*WHAT YOU NEED TO DO*
From the first line onward, reproduce the records exactly; the final line to include is the one holding "row 10: [ 44".

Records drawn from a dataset
These are the activations of a small neural network, seen along a few directions. Each row is one input.
Each table varies a few parts of the input and shows all the possible inputs, shuffled.
Descriptions start from the smaller parts, as in this example, which fits no table here: one of 5 places around a ring, together with either a single point or one of 11 places along a line or (one of 2 separate values, together with one of 6 places along a line).
Shared parts are said once, and a part with two or three values counts as separate values.
(in the rows, 128 means zero)

Other details of the inputs vary at random and push rows far along two fixed directions, the same in every table; ignore that.

Table:
row 1: [201 166 142 131 136  83 140 163 114 133  88 133 184  92]
row 2: [120 163 115 128 127 133 150 135 126 162 162 125 171 126]
row 3: [171 150 121 152 113  51  98 125  73 147  77 123 194 143]
row 4: [160  66 156  69 149 129 113 106 150  67 122 124 106 130]
row 5: [209 170 109 137 164  86  80 180 104 121 115 149 161  91]
row 6: [113 175 146 134 104 149 131 141 124 155 152 123 146 130]
row 7: [115 182  83 198 124 141 162 168 125 175 130 120 164 101]
row 8: [ 63 159 151 176 134 173 159 146 151 114 121 118 118 116]
row 9: [133  91 102 125 145 139 113 147 127 127 164 128 124 122]
row 10: [ 44 170 135 156 106 166 150 108  94 114 147  88 118 164]
row 11: [112 138 148 109 111 125 134 133 139 132 175 130 154 137]
row 12: [147  98 146 118 102 108 151 145 138 123 135 123 150 121]
row 13: [162  72 190  82 143 112 134  99 158  82 123 114 153 125]
row 14: [ 60 167 123 137 120 161 168 108 141 155 157 104 114 121]
row 15: [ 64  91 179 130 106 188 177 116 137 102 123 121  97 131]
row 16: [ 62  98 162 134 133 145 162  81 170 133  98 123 102 164]
row 17: [128  95 130 112 105 131  91 131 128 145 104 150 108 146]
row 18: [117  45 175  82 131  89 119  79 148 138 126 127 138 135]
row 19: [191 117 174 129 146  94  95 148 107 123 144 144 189 101]
row 20: [129  85 141  61 124 127  95 126 136 101 195 140 117 149]
row 21: [194 156 157  99 165  80 113 114 131 138 156 126 184 135]
row 22: [205 179 129 156 156  84 106 150 135 130 113 128 206  90]
row 23: [ 77 100 156 159 130 156 161  92 162 113 165 105  95 132]
row 24: [221 102 149 112 133  61 138 108 126 129 135 122 164 109]
row 25: [139 202  50 203 131 135 141 147 122 154 125 128 101 100]
row 26: [196 101 114 104 131  52  53 121  70 115  91 136 164 155]
row 27: [131 189  78 189 108 159 114 185 112 158 121 129 112 106]
row 28: [ 73 126  80 142 113 176 173 127 133 137 115 104  55 113]
row 29: [152  89 164  59 127 133  73 124 122 113 185 134 118 147]
row 30: [142  50 175  80 131 104 144  98 141 116 147 101 130 117]
row 31: [122 194 150 128 139 131 138 141 129 132 134 135 161 120]
row 32: [ 85 177 103 131 146 174 145 114 142 126 148 121  78 153]
row 33: [138  99 205  72 139 125 107 108 121 107 176 142 160 136]
row 34: [112 186  45 175  89 125 134 171 124 176  76 162 122 124]
row 35: [142  79 156  95 166 134  87 113 154  68 150 125 114 127]
row 36: [114 134 121 147  94  99 139 139 140 162  99 148 157 131]
row 37: [ 91  85 137 118  97 188 140 136 137 112 131 115  62 142]
row 38: [ 62 157 134 190 141 177 176 120 164 129 130 100 101 138]
row 39: [190 163  84 160 138  85  72 159  60 116 122 111 159 123]
row 40: [129  50 166  75 134 125  86 106 123 106 112 171 113 147]
row 41: [115 206  71 172 124 133 132 163 118 159  44 165 117 114]
row 42: [145  55 145  89 126 116  98 111  87  67 132  95 106 160]
row 43: [ 56 103 164 127 124 156 151  82 178 114  86 131 117 146]
row 44: [151  42 143  71 116 119 116 137 138  90 153 131 105 137]
row 45: [127 133 121 102 130 123  85 114  77  94 160 109 124 163]
row 46: [183 105 165 111 109  71  90 131 122 163 104 149 183 129]
row 47: [144 201  97 187 127 128 190 145 134 160  82 110 139 115]
row 48: [ 68  71 103 116 116 191 171 127 142 115 140 116  69 140]
row 49: [104 152 147 146 126 116 142 130 139 145  69 149 148 125]
row 50: [146  95 139  74 146 119 106  82 136 103 194 132  98 145]
row 51: [108  87 136 120 120 111 142 114 141 160 114 140 158 140]
row 52: [121 148  98 133 133 131 116 117 146 129  65 153 114 130]
row 53: [196 128 110  68 154  79  81 121 107 142 173 132 148 111]
row 54: [ 64 170 127 155 117 167 180  90 150 139 164 113 100 139]
row 55: [164  67 167  66 151 118 111 132 128  74 123 136 108 128]
row 56: [ 52 136 120 177 102 149 183  85 158 158  97 129  91 142]
row 57: [ 71  92 138 120 113 202 156 127 127  93 120 134  59 133]
row 58: [201 208 129 120 150  86 110 134 128 139 127 136 211 104]
row 59: [110 202  84 210 100 135 158 183 133 164 126 126 155 102]
row 60: [126  83 110  97 131 105 105 105 131 148 108 140 104 128]
row 61: [118 152 141 175 108 150 129 159 131 148 137 116 141 114]
row 62: [138  66 166  98 149 144  85 131 118  86 161 146 112 124]
row 63: [142 197  59 172 137 115 134 139 126 174  56 150 116 132]
row 64: [ 89 134  84 159 112 173 182 113 142 123 119 115  48 127]
row 65: [ 53 102 110  96 129 193 145 113 142 121 186 125  84 154]
row 66: [150 145  97 138 144 136 152 135 132 125 101 119  93 131]
row 67: [ 81  92 173 132  90 176 165 127 146 122 131 104  98 139]
row 68: [135 240  79 147 138 140 126 171 108 143 115 150 129 109]
row 69: [152  69 157  97 177 122  94 109 148  87 164 119 101 147]
row 70: [ 62  81 117 128 118 157 144  75 157 124 116 139  50 158]
row 71: [186 132  65 125 130  81 102 153 107 180  93 164 167 120]
row 72: [124 224  81 152 121 161 126 162  93 151 126 157 123 111]
row 73: [120 143  80 153 140 137 121 142 123 144 141 115 100  98]
row 74: [177 152 139 140 121  79 112 138 103 166  77 170 192 109]
row 75: [ 48 141 120 179 122 171 172 122 150 146 142  96 100 109]
row 76: [130 115 155 152 130 107 106 124  87 100 142  91 158 142]
row 77: [201 160 123  77 162  95  78 124 125 107 145 144 160 119]
row 78: [192 154  78 149 126  91  92 188 112 140 143 145 157 101]
row 79: [135  61 182 102 118 103 124 101  93  78 134  83 140 157]
row 80: [137  83 138 113 121 124 164 130 134 134 138 115 153 123]
Each input here is: one of 2 separate values, together with one of 4 places along a line, together with either a single point or one of 9 places around a ring.
Q: The inputs of row 63 and row 16 match in every part but the choice among 2 separate values. If row 40 is changed in the same way as row 63 into row 16, which row does it become?
A: row 74
Q: The inputs of row 65 and row 2 match in every part but the choice among 2 separate values. If row 42 is changed in the same way as row 65 into row 2, which row does it become?
A: row 79
Q: The inputs of row 6 and row 29 match in every part but the choice among 2 separate values. If row 33 is changed in the same way as row 6 into row 29, which row does it become?
A: row 72
Q: Which other rows agree with row 1 in the choice among 2 separate values and the place on the line of 4? List them by row number.
A: row 12, row 13, row 15, row 24, row 30, row 47, row 67, row 79, row 80
Q: Which other rows does row 77 become when the choice among 2 separate values takes its other values? List them by row number.
A: row 58
Q: Which other rows does row 57 become when the choice among 2 separate values takes its other values? List them by row number.
A: row 15
Q: Which other rows does row 38 become when the place on the ring of 9 takes its other values? List them by row number.
A: row 7, row 8, row 19, row 22, row 23, row 59, row 61, row 75
Q: Which other rows agree with row 35 in the choice among 2 separate values and the place on the line of 4? List them by row number.
A: row 5, row 9, row 25, row 27, row 39, row 62, row 69, row 73, row 78

Table:
row 81: [ 80 104 113  86 142 190 136 101 146  91 185 112  46 152]
row 82: [236 113 104 129 118  61  90 161  93 155 109 141 156 100]
row 83: [204 111 127 119 149  87  90 140 102 111  85 140 140 108]
row 84: [ 43 123 126  99 113 202 125 125 134 110 156 141  74 155]
row 85: [170 116 128 117 140  60 102 112 112 157 123 133 190 128]
row 86: [ 52 109 112 119 108 155 158  99 131 135 112 123  96 157]
row 87: [229 122 139  72 159  62  93 122 118 130  96 161 168 109]
row 88: [151 179  84 169 137 109 147 153 156 174 101 149 159  96]
row 89: [125  71 214  67 137 133  93 124 124  81 199 119 156 142]
row 90: [ 81 215 102 197 112 138 147 125 132 164  83 133 135 139]
row 91: [ 51  98 173 152  93 182 193 110 158 130 152 102  98 133]
row 92: [132 204  72 200 101 123 122 158  91 144  59 130 127 128]
row 93: [138 196  64 166  95 128 160 153 124 196  91 148 119 106]
row 94: [ 94  77 181  75 143 147  82 108 139 102 189 141 122 151]
row 95: [151 176 118 168 113  92 156 145  96 162 110 107 200 110]
row 96: [ 49 146 128 134 102 167 150 101 142 122  96 132  84 167]
row 97: [234 174  94 113 170  68  77 139 110 141 176 133 169 101]
row 98: [110 165  54 193 112 158 159 177 135 145  77 129  96 105]
row 99: [134  48 163  71 139 138  61 136 102  73 171 137 106 151]
row 100: [184 192  41 163 142 126 109 174  83 127 138 117 105 107]
row 101: [106  89 123  97 129 147 151 122 172 122 123 143 100 133]
row 102: [194 112 142 117 132  70 108 122 133 170 138 148 168 111]
row 103: [ 17 169 152 189 115 214 215 118 158 120 100 100  90 123]
row 104: [190 208  99 151 144 109 132 156 106 133 170 103 163  95]
row 105: [ 46 149 174 168 103 170 173 111 142 111 117  98 123 156]
row 106: [157  14 224  63 149 103 128 105 174  81 173 118 163 130]
row 107: [ 75  77 115 139 110 146 133 116 109 110 109 107  93 151]
row 108: [149  28 219  53 175  98  94  69 162  90 146 140 136 140]
Q: Describe the family of inputs behind these rows.
A: one of 4 places along a line, together with either one of 2 separate values or one of 5 places around a ring
Q: The inputs of row 88 and row 98 match in every part but the place on the line of 4. If row 108 is changed in the same way as row 88 into row 98, which row does it become?
A: row 83
Q: Which other rows agree with row 104 in the place on the line of 4? List them by row number.
A: row 89, row 91, row 95, row 103, row 105, row 106
Q: Which other rows agree with row 81 in the place on the line of 4? List them by row number.
A: row 84, row 86, row 87, row 93, row 96, row 101

Table:
row 109: [114 183  78 152 108 120 142 143 110 180 113 135 149 132]
row 110: [ 55  72 115 117 115 183 179 107 165 123 138 109  55 144]
row 111: [ 95  64 144  78 134 166 137 117 160  83 139 139  65 138]
row 112: [195 135  91 115 134  85 128 129 134 148 114 133 134 108]
row 113: [180 199  76 175 136  83 105 156  91 150  58 139 152 113]
row 114: [ 92 136 114 149 126 170 141 140 148 132 172 117  97 112]
row 115: [102 100 105 147 110 129 137 130 112 130 102 113 117 145]
row 116: [ 92  99 161 122 118 152 136 117 106 103 172 101 116 143]
row 117: [156 201  86 172 129 135 132 182 128 154 140 139 145  99]
row 118: [167  81 148  89 149 101 119 122 141 122 186 115 157 124]
row 119: [208  73 137 103 133  66  59 139  91 118 123 138 154 123]
row 120: [ 65 104 127 132 130 181 161 119 150 117 186 111  88 127]
row 121: [172 207  68 158 110  95  98 167  91 190 112 155 167 105]
row 122: [126 130 139  90 141 130  94 113 123 126 126 151 137 140]
row 123: [218 154 123 149 125  61 161 149 149 188  62 153 196  77]
row 124: [108 137 120 114 115 116 122 105 130 148 130 134 133 146]
row 125: [206  72 198  73 140  86  68 138 100  83 172 121 174 139]
row 126: [ 81 162 125 210  93 132 185 138 137 168  35 129 149 115]
row 127: [ 29  99 157 110 119 180 143  70 158 114 143 131  75 177]
row 128: [101 208  83 152 106 149 130 159 113 154 101 155 130 127]
row 129: [125 149 159 164 128 116 182 131 177 163 117 130 180  96]
row 130: [201  84 170  82 138  68  95 126  94 110 170 104 192 135]
row 131: [ 25 122 150 116 129 178 139  86 155 117 131 130  71 168]
row 132: [177  75 188  84 134  97  78 124  98  94 180 111 155 131]
row 133: [ 84 185  74 202 110 151 154 130 116 140  66 123  99 137]
row 134: [ 55 104 215 150 106 155 188 100 159 119 118 100 147 139]
row 135: [ 79 176  66 196  97 146 156 135 116 148  72 114 103 132]
row 136: [ 97 165 113 141 132 171 147 153 147 115 151 129 110 114]
row 137: [147 138 158 111 147 130 103 128 103  97 140 117 151 129]
row 138: [113 193  62 160 134 169 159 146 136 149  84 142  89 103]
row 139: [152 180  72 157 132 128 157 131 140 155  93 139 107 110]
row 140: [218 103 146  83 157  62  94 119 138 123 175 125 181 112]
row 141: [138 149 159 139 111  86 146 118 143 183  85 153 200 119]
row 142: [155 166 130 141 122 102 126 131 103 128 138 103 161 126]
row 143: [ 79  56 132 105 119 181 143 111 158 114 153 125  47 132]
row 144: [189 183  79 134 121  74 101 152  84 184 123 156 182 112]
row 145: [149  61 155  87 133 109  83 130 110  76 113 137 125 144]
row 146: [174  87 193  71 139 104  84 131 103  71 165 121 161 136]
row 147: [210  76 142 103 135  71  59 150  96 107 112 143 159 134]
row 148: [150 185  75 151 143 127 146 139 139 151  89 139 102 106]
row 149: [120 151 131 131 160 138 133 122 152 121 156 121 120 118]
row 150: [121 171  50 169 114 151 172 153 122 168 109 132  92 101]
row 151: [147  60 188  73 167 118 112  82 166  86 191 121 127 143]
row 152: [ 35 113 183 128 134 188 150  92 140  76 151  94  76 161]
row 153: [100  69 137 102 123 173 138 126 160 106 140 133  63 139]
row 154: [101  49 164  91 143 146  94 100 126  74 115 127  98 155]
row 155: [ 67 158 122 142 147 197 153 126 155 117 151 122  95 121]
row 156: [106 103 105 150 111 132 127 133 101 127 110 123 107 136]
row 157: [169 118 176 108 144  98 108 104 112  99 154 111 159 143]
row 158: [152 157 115 124 117 112  93 153 112 152 123 157 152 135]
Q: Describe the family of inputs behind these rows.
A: one of 5 separate values, together with either a single point or one of 9 places around a ring
Q: The inputs of row 153 and row 117 match in every part but the choice among 5 separate values. If row 148 is changed in the same way as row 153 into row 117, which row does it become?
A: row 149
Q: The inputs of row 130 and row 109 match in every part but the choice among 5 separate values. If row 142 is changed in the same way as row 130 into row 109, which row does it become?
A: row 124
Q: Start at row 145 and move only the place on the ring of 9, one step at a time. The first step leads to row 154. Which rows follow, in order?
A: row 113, row 133, row 135, row 115, row 156, row 119, row 147
Q: Which other rows does row 128 become when the choice among 5 separate values takes its other values? List them by row number.
A: row 111, row 136, row 145, row 146
Q: Which other rows does row 138 become when the choice among 5 separate values takes its other values? List them by row number.
A: row 122, row 137, row 154, row 155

*SOLUTION TO THIS PROBLEM*
These are the activations of a small neural network, seen along a few directions. Each row is one input.
Each table varies a few parts of the input and shows all the possible inputs, shuffled.
Descriptions start from the smaller parts, as in this example, which fits no table here: one of 5 places around a ring, together with either a single point or one of 11 places along a line or (one of 2 separate values, together with one of 6 places along a line).
Shared parts are said once, and a part with two or three values counts as separate values.
(in the rows, 128 means zero)

Other details of the inputs vary at random and push rows far along two fixed directions, the same in every table; ignore that.

Table:
row 1: [201 166 142 131 136  83 140 163 114 133  88 133 184  92]
row 2: [120 163 115 128 127 133 150 135 126 162 162 125 171 126]
row 3: [171 150 121 152 113  51  98 125  73 147  77 123 194 143]
row 4: [160  66 156  69 149 129 113 106 150  67 122 124 106 130]
row 5: [209 170 109 137 164  86  80 180 104 121 115 149 161  91]
row 6: [113 175 146 134 104 149 131 141 124 155 152 123 146 130]
row 7: [115 182  83 198 124 141 162 168 125 175 130 120 164 101]
row 8: [ 63 159 151 176 134 173 159 146 151 114 121 118 118 116]
row 9: [133  91 102 125 145 139 113 147 127 127 164 128 124 122]
row 10: [ 44 170 135 156 106 166 150 108  94 114 147  88 118 164]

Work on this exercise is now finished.